- What you will do
Search for the word "rows" in the entries. Each line that holds it should be copied.

------ Records shown ------

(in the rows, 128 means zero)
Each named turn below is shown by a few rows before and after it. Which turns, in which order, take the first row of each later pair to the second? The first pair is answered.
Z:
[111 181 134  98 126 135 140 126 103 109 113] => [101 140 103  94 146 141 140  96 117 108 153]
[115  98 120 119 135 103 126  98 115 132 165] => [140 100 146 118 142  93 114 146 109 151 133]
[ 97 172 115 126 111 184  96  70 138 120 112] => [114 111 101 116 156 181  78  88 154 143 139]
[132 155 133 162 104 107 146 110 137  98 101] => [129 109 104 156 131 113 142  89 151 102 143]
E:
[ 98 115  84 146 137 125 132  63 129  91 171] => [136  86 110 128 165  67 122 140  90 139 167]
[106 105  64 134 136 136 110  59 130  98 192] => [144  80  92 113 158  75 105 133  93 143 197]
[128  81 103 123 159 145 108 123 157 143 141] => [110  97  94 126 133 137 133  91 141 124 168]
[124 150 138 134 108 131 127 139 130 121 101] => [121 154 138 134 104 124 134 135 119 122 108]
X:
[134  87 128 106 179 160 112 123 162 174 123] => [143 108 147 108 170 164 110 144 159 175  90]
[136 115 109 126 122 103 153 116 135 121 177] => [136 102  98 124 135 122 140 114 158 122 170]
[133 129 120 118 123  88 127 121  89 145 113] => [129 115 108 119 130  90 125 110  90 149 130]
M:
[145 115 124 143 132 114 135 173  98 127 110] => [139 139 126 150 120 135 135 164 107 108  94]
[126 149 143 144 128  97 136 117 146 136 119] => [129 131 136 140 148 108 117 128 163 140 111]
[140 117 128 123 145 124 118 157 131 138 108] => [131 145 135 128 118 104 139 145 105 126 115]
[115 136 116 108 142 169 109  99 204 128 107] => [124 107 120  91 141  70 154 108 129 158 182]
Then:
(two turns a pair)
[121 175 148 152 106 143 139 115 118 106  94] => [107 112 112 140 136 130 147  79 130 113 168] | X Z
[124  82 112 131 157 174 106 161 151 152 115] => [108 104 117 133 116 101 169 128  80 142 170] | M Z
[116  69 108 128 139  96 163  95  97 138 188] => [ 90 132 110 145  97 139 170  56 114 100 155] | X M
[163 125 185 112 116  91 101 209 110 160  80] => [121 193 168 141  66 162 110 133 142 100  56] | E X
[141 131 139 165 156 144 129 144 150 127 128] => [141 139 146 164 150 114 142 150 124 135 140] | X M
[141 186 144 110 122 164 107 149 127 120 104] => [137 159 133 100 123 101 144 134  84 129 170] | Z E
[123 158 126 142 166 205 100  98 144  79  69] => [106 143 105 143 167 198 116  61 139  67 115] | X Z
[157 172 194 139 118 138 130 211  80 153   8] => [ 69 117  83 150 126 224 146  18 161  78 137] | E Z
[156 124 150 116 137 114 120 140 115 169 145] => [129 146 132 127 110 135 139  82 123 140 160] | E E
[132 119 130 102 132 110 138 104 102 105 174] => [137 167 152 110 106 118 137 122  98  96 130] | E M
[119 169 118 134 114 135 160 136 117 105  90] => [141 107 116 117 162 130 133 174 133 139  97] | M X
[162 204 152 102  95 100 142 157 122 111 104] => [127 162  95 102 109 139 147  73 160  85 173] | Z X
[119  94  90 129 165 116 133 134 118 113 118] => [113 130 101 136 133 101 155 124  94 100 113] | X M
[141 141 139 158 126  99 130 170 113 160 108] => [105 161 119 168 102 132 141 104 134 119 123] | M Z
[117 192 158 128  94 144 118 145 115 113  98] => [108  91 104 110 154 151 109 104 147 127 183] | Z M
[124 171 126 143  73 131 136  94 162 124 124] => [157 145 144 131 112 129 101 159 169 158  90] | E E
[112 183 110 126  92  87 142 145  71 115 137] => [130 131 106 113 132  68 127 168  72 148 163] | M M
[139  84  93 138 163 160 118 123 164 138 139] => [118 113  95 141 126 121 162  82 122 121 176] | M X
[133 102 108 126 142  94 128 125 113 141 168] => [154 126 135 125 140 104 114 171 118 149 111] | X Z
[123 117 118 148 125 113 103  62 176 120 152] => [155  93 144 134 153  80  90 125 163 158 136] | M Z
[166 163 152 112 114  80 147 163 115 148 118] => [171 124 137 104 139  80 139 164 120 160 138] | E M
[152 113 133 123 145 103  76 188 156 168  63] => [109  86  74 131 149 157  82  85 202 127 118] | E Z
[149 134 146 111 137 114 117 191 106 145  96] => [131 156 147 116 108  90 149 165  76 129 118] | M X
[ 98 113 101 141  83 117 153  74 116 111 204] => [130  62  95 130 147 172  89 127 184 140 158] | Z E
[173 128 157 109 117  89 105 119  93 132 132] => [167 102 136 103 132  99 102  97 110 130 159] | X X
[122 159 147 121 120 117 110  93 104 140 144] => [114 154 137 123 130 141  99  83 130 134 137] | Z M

------

- Written response
(in the rows, 128 means zero)
Each named turn below is shown by a few rows before and after it. Which turns, in which order, take the first row of each later pair to the second? The first pair is answered.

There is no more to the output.